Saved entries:

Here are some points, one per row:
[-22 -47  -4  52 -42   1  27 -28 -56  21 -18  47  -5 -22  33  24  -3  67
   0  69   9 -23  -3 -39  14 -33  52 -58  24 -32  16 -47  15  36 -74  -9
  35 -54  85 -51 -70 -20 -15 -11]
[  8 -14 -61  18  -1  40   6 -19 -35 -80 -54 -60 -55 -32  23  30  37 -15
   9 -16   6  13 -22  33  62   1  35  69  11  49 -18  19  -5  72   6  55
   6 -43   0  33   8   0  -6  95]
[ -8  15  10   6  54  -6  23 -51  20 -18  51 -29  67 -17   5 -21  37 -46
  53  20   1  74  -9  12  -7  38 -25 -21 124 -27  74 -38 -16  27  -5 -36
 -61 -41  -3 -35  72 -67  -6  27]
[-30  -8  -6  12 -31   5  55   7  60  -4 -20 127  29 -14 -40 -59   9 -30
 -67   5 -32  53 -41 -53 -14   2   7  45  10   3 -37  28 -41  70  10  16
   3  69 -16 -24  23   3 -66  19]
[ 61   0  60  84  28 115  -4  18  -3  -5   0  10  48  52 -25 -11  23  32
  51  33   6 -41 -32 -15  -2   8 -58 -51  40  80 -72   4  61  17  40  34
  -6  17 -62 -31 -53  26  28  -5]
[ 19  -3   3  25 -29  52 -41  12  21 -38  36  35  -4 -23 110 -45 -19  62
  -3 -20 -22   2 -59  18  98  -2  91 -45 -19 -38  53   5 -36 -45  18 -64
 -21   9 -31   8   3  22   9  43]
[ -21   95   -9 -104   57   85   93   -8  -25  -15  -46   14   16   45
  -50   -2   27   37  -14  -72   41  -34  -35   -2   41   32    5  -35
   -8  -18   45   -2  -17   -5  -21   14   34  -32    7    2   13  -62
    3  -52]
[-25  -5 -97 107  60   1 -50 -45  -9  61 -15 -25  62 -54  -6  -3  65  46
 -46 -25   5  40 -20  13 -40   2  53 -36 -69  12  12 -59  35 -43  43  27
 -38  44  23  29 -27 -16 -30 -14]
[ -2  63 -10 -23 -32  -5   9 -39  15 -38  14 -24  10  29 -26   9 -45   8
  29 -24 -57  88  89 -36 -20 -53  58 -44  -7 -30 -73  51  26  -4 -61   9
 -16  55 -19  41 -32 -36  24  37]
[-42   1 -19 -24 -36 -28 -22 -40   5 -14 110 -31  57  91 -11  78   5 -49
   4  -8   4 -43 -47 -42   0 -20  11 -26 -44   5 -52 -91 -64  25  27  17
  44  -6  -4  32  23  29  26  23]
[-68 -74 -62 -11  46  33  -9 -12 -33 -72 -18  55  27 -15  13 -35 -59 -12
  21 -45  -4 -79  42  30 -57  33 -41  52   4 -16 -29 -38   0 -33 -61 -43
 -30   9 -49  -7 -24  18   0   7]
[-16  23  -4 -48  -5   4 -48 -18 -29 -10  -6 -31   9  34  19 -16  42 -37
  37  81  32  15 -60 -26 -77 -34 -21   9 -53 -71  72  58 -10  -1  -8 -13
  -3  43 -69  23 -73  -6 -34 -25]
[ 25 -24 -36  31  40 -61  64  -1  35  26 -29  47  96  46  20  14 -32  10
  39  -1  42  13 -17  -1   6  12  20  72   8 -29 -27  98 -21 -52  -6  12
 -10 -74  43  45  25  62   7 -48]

...

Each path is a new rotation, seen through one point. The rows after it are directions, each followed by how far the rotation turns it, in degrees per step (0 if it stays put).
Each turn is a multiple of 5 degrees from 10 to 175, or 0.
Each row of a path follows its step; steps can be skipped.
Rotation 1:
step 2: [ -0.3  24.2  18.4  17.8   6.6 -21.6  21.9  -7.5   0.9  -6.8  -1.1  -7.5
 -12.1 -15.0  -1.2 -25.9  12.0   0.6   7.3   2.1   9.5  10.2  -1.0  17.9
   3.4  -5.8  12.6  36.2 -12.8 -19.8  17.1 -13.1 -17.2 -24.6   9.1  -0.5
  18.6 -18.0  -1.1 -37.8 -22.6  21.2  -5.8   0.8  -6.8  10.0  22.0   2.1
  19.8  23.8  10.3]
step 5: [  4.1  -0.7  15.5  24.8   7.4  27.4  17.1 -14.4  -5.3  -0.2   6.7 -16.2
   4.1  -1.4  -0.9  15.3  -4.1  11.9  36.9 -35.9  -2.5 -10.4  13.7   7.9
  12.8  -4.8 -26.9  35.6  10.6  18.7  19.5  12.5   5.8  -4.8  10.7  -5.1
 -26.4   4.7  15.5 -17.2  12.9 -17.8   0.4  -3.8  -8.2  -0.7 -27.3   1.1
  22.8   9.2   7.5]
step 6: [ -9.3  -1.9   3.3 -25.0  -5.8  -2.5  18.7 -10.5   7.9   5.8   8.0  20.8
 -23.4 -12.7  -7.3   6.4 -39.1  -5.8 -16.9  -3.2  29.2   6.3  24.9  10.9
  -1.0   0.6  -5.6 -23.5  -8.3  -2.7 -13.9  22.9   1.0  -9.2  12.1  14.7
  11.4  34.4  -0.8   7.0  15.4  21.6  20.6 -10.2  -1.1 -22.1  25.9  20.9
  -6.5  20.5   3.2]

## Work order
For this exercise, output exactly the lines above from the line with "Each path is" to the line with "36.2 -12.8 -19.8", counting both, and leave out the rest.

## Result of this task
Each path is a new rotation, seen through one point. The rows after it are directions, each followed by how far the rotation turns it, in degrees per step (0 if it stays put).
Each turn is a multiple of 5 degrees from 10 to 175, or 0.
Each row of a path follows its step; steps can be skipped.
Rotation 1:
step 2: [ -0.3  24.2  18.4  17.8   6.6 -21.6  21.9  -7.5   0.9  -6.8  -1.1  -7.5
 -12.1 -15.0  -1.2 -25.9  12.0   0.6   7.3   2.1   9.5  10.2  -1.0  17.9
   3.4  -5.8  12.6  36.2 -12.8 -19.8  17.1 -13.1 -17.2 -24.6   9.1  -0.5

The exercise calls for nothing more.